**PROVIDED DATA:**
== == ==

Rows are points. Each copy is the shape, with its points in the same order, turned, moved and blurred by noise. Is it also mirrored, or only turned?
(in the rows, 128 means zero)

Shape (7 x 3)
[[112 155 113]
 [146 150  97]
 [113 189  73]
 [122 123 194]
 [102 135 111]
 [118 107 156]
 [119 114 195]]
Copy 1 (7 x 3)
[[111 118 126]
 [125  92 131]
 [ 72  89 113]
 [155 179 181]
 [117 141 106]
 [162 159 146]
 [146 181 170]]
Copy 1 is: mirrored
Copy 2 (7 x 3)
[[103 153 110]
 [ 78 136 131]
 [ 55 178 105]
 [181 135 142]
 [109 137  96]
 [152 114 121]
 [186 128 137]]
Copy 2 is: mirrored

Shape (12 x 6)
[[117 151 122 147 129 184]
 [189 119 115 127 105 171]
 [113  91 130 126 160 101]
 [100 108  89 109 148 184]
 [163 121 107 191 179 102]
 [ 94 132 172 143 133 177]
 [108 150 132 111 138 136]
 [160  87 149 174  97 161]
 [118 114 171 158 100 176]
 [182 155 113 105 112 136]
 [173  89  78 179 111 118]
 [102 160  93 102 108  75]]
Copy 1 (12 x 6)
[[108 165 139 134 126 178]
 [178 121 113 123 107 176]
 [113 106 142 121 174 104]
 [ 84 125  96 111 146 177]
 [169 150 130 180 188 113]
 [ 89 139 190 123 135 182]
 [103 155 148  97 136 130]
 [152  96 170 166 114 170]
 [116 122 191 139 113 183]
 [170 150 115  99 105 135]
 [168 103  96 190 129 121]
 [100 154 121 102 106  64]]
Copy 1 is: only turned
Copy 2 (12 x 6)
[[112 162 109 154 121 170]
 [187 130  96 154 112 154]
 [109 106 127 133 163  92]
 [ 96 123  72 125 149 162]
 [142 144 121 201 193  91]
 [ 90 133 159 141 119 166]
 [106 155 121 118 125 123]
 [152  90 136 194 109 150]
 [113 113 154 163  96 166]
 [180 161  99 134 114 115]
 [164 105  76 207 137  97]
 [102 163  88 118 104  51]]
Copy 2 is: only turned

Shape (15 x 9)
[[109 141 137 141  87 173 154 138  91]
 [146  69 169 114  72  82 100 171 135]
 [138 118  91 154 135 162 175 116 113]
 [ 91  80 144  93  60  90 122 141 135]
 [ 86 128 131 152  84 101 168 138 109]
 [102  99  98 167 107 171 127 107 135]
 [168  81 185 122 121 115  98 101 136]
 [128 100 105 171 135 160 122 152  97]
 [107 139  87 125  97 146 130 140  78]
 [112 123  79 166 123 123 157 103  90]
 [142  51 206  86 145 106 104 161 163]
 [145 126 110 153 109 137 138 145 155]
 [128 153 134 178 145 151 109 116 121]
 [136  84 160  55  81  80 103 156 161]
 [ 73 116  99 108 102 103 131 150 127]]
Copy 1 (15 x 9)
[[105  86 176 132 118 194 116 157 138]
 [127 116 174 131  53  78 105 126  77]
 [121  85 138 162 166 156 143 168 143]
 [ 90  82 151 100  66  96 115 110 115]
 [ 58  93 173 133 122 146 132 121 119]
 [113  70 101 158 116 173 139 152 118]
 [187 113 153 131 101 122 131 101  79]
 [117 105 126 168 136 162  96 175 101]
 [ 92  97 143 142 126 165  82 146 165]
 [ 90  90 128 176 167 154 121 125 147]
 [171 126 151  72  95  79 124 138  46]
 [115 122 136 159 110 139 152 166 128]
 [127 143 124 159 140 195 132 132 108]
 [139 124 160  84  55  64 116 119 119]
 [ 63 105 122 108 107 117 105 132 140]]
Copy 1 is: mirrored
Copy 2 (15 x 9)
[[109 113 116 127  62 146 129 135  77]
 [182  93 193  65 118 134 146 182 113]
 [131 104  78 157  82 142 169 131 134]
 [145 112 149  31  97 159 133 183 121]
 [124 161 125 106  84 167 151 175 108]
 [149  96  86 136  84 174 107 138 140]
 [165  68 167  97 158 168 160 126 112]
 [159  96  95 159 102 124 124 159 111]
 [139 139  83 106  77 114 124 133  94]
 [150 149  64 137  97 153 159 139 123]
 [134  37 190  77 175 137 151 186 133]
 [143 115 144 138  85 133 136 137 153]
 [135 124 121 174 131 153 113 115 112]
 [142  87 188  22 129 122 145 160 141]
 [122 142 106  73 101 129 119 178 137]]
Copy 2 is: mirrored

== == ==

Count every line in the preceding entries where the string "turned" appears, then state only the total.

3